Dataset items
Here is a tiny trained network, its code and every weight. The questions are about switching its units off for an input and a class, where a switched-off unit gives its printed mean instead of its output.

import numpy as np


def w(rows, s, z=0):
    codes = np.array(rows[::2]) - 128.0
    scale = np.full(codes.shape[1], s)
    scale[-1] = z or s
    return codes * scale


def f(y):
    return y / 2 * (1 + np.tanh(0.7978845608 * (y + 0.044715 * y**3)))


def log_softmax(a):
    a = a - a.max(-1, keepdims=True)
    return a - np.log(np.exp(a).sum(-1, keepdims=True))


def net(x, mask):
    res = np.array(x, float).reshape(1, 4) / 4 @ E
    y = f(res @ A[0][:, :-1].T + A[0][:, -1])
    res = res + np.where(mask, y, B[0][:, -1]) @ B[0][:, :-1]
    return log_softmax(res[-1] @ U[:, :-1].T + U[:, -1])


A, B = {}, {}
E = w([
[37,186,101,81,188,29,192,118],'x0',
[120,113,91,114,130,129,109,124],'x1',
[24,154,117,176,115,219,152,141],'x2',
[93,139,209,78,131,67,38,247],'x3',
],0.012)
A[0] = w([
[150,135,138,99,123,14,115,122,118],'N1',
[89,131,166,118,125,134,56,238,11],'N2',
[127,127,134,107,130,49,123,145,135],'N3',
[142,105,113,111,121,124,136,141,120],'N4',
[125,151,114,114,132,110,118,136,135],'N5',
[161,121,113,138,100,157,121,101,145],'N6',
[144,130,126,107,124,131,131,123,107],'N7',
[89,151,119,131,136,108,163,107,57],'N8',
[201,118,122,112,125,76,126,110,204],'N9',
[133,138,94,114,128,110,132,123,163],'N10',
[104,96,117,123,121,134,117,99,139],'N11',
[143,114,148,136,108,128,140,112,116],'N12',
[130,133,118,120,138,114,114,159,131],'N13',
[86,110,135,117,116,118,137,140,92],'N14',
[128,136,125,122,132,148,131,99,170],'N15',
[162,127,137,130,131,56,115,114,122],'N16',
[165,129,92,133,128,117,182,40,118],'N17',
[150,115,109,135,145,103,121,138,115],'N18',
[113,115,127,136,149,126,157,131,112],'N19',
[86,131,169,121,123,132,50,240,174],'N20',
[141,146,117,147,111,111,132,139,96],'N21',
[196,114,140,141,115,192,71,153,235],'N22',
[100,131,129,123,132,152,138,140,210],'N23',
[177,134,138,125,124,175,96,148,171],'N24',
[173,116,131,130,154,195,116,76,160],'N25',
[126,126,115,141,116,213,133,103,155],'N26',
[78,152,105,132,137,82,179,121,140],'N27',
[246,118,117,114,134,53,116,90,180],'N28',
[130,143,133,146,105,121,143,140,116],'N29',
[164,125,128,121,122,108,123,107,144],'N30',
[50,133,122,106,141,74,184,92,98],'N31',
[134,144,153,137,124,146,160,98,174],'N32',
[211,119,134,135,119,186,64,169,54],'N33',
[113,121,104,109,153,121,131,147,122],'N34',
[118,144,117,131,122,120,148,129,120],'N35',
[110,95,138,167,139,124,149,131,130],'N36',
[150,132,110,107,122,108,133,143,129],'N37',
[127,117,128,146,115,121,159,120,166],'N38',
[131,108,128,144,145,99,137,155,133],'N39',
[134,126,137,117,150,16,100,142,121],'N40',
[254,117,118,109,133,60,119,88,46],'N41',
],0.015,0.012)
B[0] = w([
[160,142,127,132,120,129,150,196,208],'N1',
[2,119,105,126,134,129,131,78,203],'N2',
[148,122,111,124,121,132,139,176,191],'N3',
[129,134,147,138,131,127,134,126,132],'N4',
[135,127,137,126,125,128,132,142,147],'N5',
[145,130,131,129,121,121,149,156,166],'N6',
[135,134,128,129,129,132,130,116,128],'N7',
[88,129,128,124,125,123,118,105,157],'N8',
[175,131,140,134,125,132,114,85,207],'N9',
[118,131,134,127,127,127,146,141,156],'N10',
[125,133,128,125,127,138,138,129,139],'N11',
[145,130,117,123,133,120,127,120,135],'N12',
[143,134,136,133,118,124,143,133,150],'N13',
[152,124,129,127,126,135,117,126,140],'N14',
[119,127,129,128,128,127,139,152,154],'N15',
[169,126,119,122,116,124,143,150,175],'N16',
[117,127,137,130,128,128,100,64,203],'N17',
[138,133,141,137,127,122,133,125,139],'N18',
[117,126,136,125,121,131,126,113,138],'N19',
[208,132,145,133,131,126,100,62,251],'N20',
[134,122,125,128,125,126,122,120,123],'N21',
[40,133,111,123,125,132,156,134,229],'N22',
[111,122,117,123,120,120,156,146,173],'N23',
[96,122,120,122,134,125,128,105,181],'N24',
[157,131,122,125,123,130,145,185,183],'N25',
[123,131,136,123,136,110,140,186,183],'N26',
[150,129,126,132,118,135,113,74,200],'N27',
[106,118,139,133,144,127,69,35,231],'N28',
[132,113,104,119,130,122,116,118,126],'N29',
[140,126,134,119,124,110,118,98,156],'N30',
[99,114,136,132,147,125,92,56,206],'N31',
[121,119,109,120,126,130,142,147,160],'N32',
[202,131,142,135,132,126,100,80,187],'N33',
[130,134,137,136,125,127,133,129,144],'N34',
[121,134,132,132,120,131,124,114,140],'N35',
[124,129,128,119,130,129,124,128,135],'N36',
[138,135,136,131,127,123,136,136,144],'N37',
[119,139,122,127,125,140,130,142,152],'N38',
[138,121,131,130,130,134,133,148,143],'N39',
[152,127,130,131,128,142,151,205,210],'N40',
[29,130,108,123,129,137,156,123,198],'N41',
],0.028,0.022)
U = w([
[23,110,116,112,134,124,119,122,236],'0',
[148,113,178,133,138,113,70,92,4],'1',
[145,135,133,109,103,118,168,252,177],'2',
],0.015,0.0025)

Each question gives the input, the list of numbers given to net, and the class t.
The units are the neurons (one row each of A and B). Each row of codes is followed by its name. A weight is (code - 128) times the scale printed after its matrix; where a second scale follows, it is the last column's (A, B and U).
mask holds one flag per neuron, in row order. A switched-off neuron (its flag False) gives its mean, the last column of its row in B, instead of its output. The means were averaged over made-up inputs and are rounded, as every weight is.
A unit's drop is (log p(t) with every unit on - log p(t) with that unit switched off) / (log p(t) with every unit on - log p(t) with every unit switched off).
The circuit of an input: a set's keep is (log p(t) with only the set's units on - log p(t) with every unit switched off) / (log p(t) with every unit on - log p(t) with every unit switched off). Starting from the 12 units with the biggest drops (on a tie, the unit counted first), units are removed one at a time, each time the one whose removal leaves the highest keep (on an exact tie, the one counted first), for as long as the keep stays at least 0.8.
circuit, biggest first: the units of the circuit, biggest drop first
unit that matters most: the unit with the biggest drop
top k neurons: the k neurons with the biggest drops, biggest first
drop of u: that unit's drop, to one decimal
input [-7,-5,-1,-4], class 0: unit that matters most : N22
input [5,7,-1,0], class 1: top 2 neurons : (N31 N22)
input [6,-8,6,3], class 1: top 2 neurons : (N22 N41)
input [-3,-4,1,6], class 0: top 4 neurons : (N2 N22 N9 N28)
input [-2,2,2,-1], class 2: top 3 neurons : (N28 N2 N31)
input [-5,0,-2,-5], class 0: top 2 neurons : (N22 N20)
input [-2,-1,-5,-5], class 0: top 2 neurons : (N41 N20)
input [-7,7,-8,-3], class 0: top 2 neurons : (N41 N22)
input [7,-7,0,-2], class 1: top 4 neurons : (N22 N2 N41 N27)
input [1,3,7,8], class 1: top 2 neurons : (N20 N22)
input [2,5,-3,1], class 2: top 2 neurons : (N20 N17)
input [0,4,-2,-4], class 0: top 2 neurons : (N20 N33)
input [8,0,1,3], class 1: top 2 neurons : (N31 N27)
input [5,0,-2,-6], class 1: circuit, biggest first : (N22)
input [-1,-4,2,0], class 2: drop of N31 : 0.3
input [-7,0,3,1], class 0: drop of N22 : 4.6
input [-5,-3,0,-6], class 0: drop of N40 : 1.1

▶ [What is expected]:
Considering only lines of the records that hold the string "mean", state how many there are and nothing else.

▶ [Your solution]:
2